» Task item
Every single entry must be restated word for word.

» Provided records
Segment Open

Below is a small trained network, with its code and all its weights. Each question gives an input and a class and asks what happens when units are switched off, that is, made to give their printed mean instead of their output.

import numpy as np


def w(rows, s, z=0):
    codes = np.array(rows[::2]) - 128.0
    scale = np.full(codes.shape[1], s)
    scale[-1] = z or s
    return codes * scale


def f(y):
    return y / 2 * (1 + np.tanh(0.7978845608 * (y + 0.044715 * y**3)))


def log_softmax(a):
    a = a - a.max(-1, keepdims=True)
    return a - np.log(np.exp(a).sum(-1, keepdims=True))


def net(x, mask):
    res = np.array(x, float).reshape(1, 8) / 4 @ E
    y = f(res @ A[0][:, :-1].T + A[0][:, -1])
    res = res + np.where(mask, y, B[0][:, -1]) @ B[0][:, :-1]
    return log_softmax(res[-1] @ U[:, :-1].T + U[:, -1])


A, B = {}, {}
E = w([
[188,154,69,207,134,52,188,177,170,157],'x0',
[108,135,103,85,115,131,157,146,131,140],'x1',
[126,128,119,113,113,126,131,137,127,130],'x2',
[140,13,171,136,194,155,126,212,195,168],'x3',
[81,82,106,220,54,196,201,106,67,175],'x4',
[12,146,95,188,99,127,109,153,211,90],'x5',
[124,143,60,133,145,141,1,91,136,237],'x6',
[110,132,132,132,163,140,154,110,141,133],'x7',
],0.0092)
A[0] = w([
[126,117,52,119,141,135,49,83,144,250,58],'n1',
[96,40,141,178,38,156,152,128,102,227,107],'n2',
[139,110,106,41,179,110,46,124,192,77,62],'n3',
[157,107,154,113,82,109,206,129,129,27,170],'n4',
[122,2,157,135,178,155,88,245,164,187,101],'n5',
[97,106,227,145,157,108,168,205,113,100,182],'n6',
[128,154,118,62,200,18,120,130,154,76,92],'n7',
[147,84,163,37,146,147,149,64,64,175,179],'n8',
[170,163,63,173,145,86,124,172,137,209,161],'n9',
[46,86,195,42,102,213,68,117,65,67,28],'n10',
[92,113,113,174,100,151,182,109,71,165,101],'n11',
[5,144,83,169,116,109,96,190,194,70,138],'n12',
[249,106,27,134,136,115,197,98,149,139,188],'n13',
[210,144,163,93,132,136,139,109,159,158,248],'n14',
[182,97,91,104,163,116,166,136,55,155,184],'n15',
[117,241,131,132,65,58,133,9,104,110,56],'n16',
[156,145,138,82,135,97,65,130,231,93,95],'n17',
[161,150,85,182,133,48,205,179,140,85,92],'n18',
],0.0092,0.0015)
B[0] = w([
[201,223,179,57,65,254,187,79,214,105,222],'n1',
[173,74,60,130,92,115,199,106,78,69,202],'n2',
[133,81,102,133,125,128,192,122,135,110,217],'n3',
[176,247,207,41,41,178,151,95,156,99,214],'n4',
[60,220,91,46,188,103,145,186,18,197,254],'n5',
[132,212,144,57,135,133,154,108,116,125,209],'n6',
[212,86,59,241,121,91,172,125,86,106,203],'n7',
[103,109,158,156,167,60,74,93,147,142,211],'n8',
[128,132,139,59,217,143,75,135,193,28,192],'n9',
[102,27,171,146,189,193,131,236,212,75,242],'n10',
[143,72,49,190,110,103,154,138,144,135,183],'n11',
[107,60,220,105,57,10,53,41,112,195,224],'n12',
[101,53,144,127,134,131,54,147,143,146,189],'n13',
[142,109,88,84,96,83,122,56,108,161,176],'n14',
[78,83,192,91,92,39,93,79,105,108,176],'n15',
[51,212,103,132,205,97,129,235,46,196,224],'n16',
[161,115,100,162,104,119,217,107,63,85,200],'n17',
[128,96,123,113,228,196,63,152,197,56,207],'n18',
],0.0079,0.013)
U = w([
[66,246,80,103,167,109,134,222,52,190,82],'0',
[170,248,162,81,71,211,166,67,187,96,205],'1',
[170,83,30,196,101,103,232,105,110,86,58],'2',
[108,84,132,130,195,172,43,194,223,62,12],'3',
[107,96,199,115,87,30,47,39,118,176,253],'4',
],0.011,0.003)

Each question gives the input, the list of numbers given to net, and the class t.
The units are the neurons (one row each of A and B). Each row of codes is followed by its name. A weight is (code - 128) times the scale printed after its matrix; where a second scale follows, it is the last column's (A, B and U).
mask holds one flag per neuron, in row order. A switched-off neuron (its flag False) gives its mean, the last column of its row in B, instead of its output. The means were averaged over made-up inputs and are rounded, as every weight is.
A unit's drop is (log p(t) with every unit on - log p(t) with that unit switched off) / (log p(t) with every unit on - log p(t) with every unit switched off).
The circuit of an input: a set's keep is (log p(t) with only the set's units on - log p(t) with every unit switched off) / (log p(t) with every unit on - log p(t) with every unit switched off). Starting from the 12 units with the biggest drops (on a tie, the unit counted first), units are removed one at a time, each time the one whose removal leaves the highest keep (on an exact tie, the one counted first), for as long as the keep stays at least 0.8.
units of the circuit, in order: the units of the circuit, biggest drop first
k most important neurons: the k neurons with the biggest drops, biggest first
drop of u: that unit's drop, to one decimal
input [8,6,0,-5,-7,1,-6,-7], class 3: units of the circuit, in order -> n18
input [-8,4,2,1,2,-5,7,7], class 3: 3 most important neurons -> n10; n8; n4
input [7,6,1,-1,-8,-4,-4,-6], class 2: 3 most important neurons -> n7; n17; n10
input [2,2,-6,2,1,4,4,-1], class 1: 4 most important neurons -> n1; n8; n16; n15
input [5,-2,-1,-5,4,-4,6,4], class 1: 4 most important neurons -> n1; n5; n10; n9
input [7,-3,-3,6,-7,8,-5,-8], class 4: 3 most important neurons -> n12; n10; n16
input [-7,0,-8,-7,-3,5,8,0], class 1: 2 most important neurons -> n1; n5
input [-3,4,-2,5,6,2,-6,-5], class 1: 3 most important neurons -> n4; n16; n6
input [3,-5,4,4,5,0,5,-4], class 1: 4 most important neurons -> n1; n16; n7; n9
input [-5,7,5,1,3,-5,5,4], class 1: 2 most important neurons -> n1; n12
input [-8,-8,-4,-8,5,-8,-1,2], class 0: 4 most important neurons -> n16; n12; n18; n9
input [1,-6,-4,-1,-3,-6,-5,-8], class 4: 2 most important neurons -> n1; n15
input [-2,-1,4,-6,2,7,4,-3], class 4: drop of n6 -> 0.2
input [-2,-4,-2,7,5,-7,5,-8], class 0: drop of n15 -> -0.1
input [-8,-6,-3,-6,1,3,-4,-2], class 3: drop of n8 -> 0.0
input [-5,7,-1,-7,4,-3,-6,-1], class 0: units of the circuit, in order -> n16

Segment Closed

» Written reply
Below is a small trained network, with its code and all its weights. Each question gives an input and a class and asks what happens when units are switched off, that is, made to give their printed mean instead of their output.

import numpy as np


def w(rows, s, z=0):
    codes = np.array(rows[::2]) - 128.0
    scale = np.full(codes.shape[1], s)
    scale[-1] = z or s
    return codes * scale


def f(y):
    return y / 2 * (1 + np.tanh(0.7978845608 * (y + 0.044715 * y**3)))


def log_softmax(a):
    a = a - a.max(-1, keepdims=True)
    return a - np.log(np.exp(a).sum(-1, keepdims=True))


def net(x, mask):
    res = np.array(x, float).reshape(1, 8) / 4 @ E
    y = f(res @ A[0][:, :-1].T + A[0][:, -1])
    res = res + np.where(mask, y, B[0][:, -1]) @ B[0][:, :-1]
    return log_softmax(res[-1] @ U[:, :-1].T + U[:, -1])


A, B = {}, {}
E = w([
[188,154,69,207,134,52,188,177,170,157],'x0',
[108,135,103,85,115,131,157,146,131,140],'x1',
[126,128,119,113,113,126,131,137,127,130],'x2',
[140,13,171,136,194,155,126,212,195,168],'x3',
[81,82,106,220,54,196,201,106,67,175],'x4',
[12,146,95,188,99,127,109,153,211,90],'x5',
[124,143,60,133,145,141,1,91,136,237],'x6',
[110,132,132,132,163,140,154,110,141,133],'x7',
],0.0092)
A[0] = w([
[126,117,52,119,141,135,49,83,144,250,58],'n1',
[96,40,141,178,38,156,152,128,102,227,107],'n2',
[139,110,106,41,179,110,46,124,192,77,62],'n3',
[157,107,154,113,82,109,206,129,129,27,170],'n4',
[122,2,157,135,178,155,88,245,164,187,101],'n5',
[97,106,227,145,157,108,168,205,113,100,182],'n6',
[128,154,118,62,200,18,120,130,154,76,92],'n7',
[147,84,163,37,146,147,149,64,64,175,179],'n8',
[170,163,63,173,145,86,124,172,137,209,161],'n9',
[46,86,195,42,102,213,68,117,65,67,28],'n10',
[92,113,113,174,100,151,182,109,71,165,101],'n11',
[5,144,83,169,116,109,96,190,194,70,138],'n12',
[249,106,27,134,136,115,197,98,149,139,188],'n13',
[210,144,163,93,132,136,139,109,159,158,248],'n14',
[182,97,91,104,163,116,166,136,55,155,184],'n15',
[117,241,131,132,65,58,133,9,104,110,56],'n16',
[156,145,138,82,135,97,65,130,231,93,95],'n17',
[161,150,85,182,133,48,205,179,140,85,92],'n18',
],0.0092,0.0015)
B[0] = w([
[201,223,179,57,65,254,187,79,214,105,222],'n1',
[173,74,60,130,92,115,199,106,78,69,202],'n2',
[133,81,102,133,125,128,192,122,135,110,217],'n3',
[176,247,207,41,41,178,151,95,156,99,214],'n4',
[60,220,91,46,188,103,145,186,18,197,254],'n5',
[132,212,144,57,135,133,154,108,116,125,209],'n6',
[212,86,59,241,121,91,172,125,86,106,203],'n7',
[103,109,158,156,167,60,74,93,147,142,211],'n8',
[128,132,139,59,217,143,75,135,193,28,192],'n9',
[102,27,171,146,189,193,131,236,212,75,242],'n10',
[143,72,49,190,110,103,154,138,144,135,183],'n11',
[107,60,220,105,57,10,53,41,112,195,224],'n12',
[101,53,144,127,134,131,54,147,143,146,189],'n13',
[142,109,88,84,96,83,122,56,108,161,176],'n14',
[78,83,192,91,92,39,93,79,105,108,176],'n15',
[51,212,103,132,205,97,129,235,46,196,224],'n16',
[161,115,100,162,104,119,217,107,63,85,200],'n17',
[128,96,123,113,228,196,63,152,197,56,207],'n18',
],0.0079,0.013)
U = w([
[66,246,80,103,167,109,134,222,52,190,82],'0',
[170,248,162,81,71,211,166,67,187,96,205],'1',
[170,83,30,196,101,103,232,105,110,86,58],'2',
[108,84,132,130,195,172,43,194,223,62,12],'3',
[107,96,199,115,87,30,47,39,118,176,253],'4',
],0.011,0.003)

Each question gives the input, the list of numbers given to net, and the class t.
The units are the neurons (one row each of A and B). Each row of codes is followed by its name. A weight is (code - 128) times the scale printed after its matrix; where a second scale follows, it is the last column's (A, B and U).
mask holds one flag per neuron, in row order. A switched-off neuron (its flag False) gives its mean, the last column of its row in B, instead of its output. The means were averaged over made-up inputs and are rounded, as every weight is.
A unit's drop is (log p(t) with every unit on - log p(t) with that unit switched off) / (log p(t) with every unit on - log p(t) with every unit switched off).
The circuit of an input: a set's keep is (log p(t) with only the set's units on - log p(t) with every unit switched off) / (log p(t) with every unit on - log p(t) with every unit switched off). Starting from the 12 units with the biggest drops (on a tie, the unit counted first), units are removed one at a time, each time the one whose removal leaves the highest keep (on an exact tie, the one counted first), for as long as the keep stays at least 0.8.
units of the circuit, in order: the units of the circuit, biggest drop first
k most important neurons: the k neurons with the biggest drops, biggest first
drop of u: that unit's drop, to one decimal
input [8,6,0,-5,-7,1,-6,-7], class 3: units of the circuit, in order -> n18
input [-8,4,2,1,2,-5,7,7], class 3: 3 most important neurons -> n10; n8; n4
input [7,6,1,-1,-8,-4,-4,-6], class 2: 3 most important neurons -> n7; n17; n10
input [2,2,-6,2,1,4,4,-1], class 1: 4 most important neurons -> n1; n8; n16; n15
input [5,-2,-1,-5,4,-4,6,4], class 1: 4 most important neurons -> n1; n5; n10; n9
input [7,-3,-3,6,-7,8,-5,-8], class 4: 3 most important neurons -> n12; n10; n16
input [-7,0,-8,-7,-3,5,8,0], class 1: 2 most important neurons -> n1; n5
input [-3,4,-2,5,6,2,-6,-5], class 1: 3 most important neurons -> n4; n16; n6
input [3,-5,4,4,5,0,5,-4], class 1: 4 most important neurons -> n1; n16; n7; n9
input [-5,7,5,1,3,-5,5,4], class 1: 2 most important neurons -> n1; n12
input [-8,-8,-4,-8,5,-8,-1,2], class 0: 4 most important neurons -> n16; n12; n18; n9
input [1,-6,-4,-1,-3,-6,-5,-8], class 4: 2 most important neurons -> n1; n15
input [-2,-1,4,-6,2,7,4,-3], class 4: drop of n6 -> 0.2
input [-2,-4,-2,7,5,-7,5,-8], class 0: drop of n15 -> -0.1
input [-8,-6,-3,-6,1,3,-4,-2], class 3: drop of n8 -> 0.0
input [-5,7,-1,-7,4,-3,-6,-1], class 0: units of the circuit, in order -> n16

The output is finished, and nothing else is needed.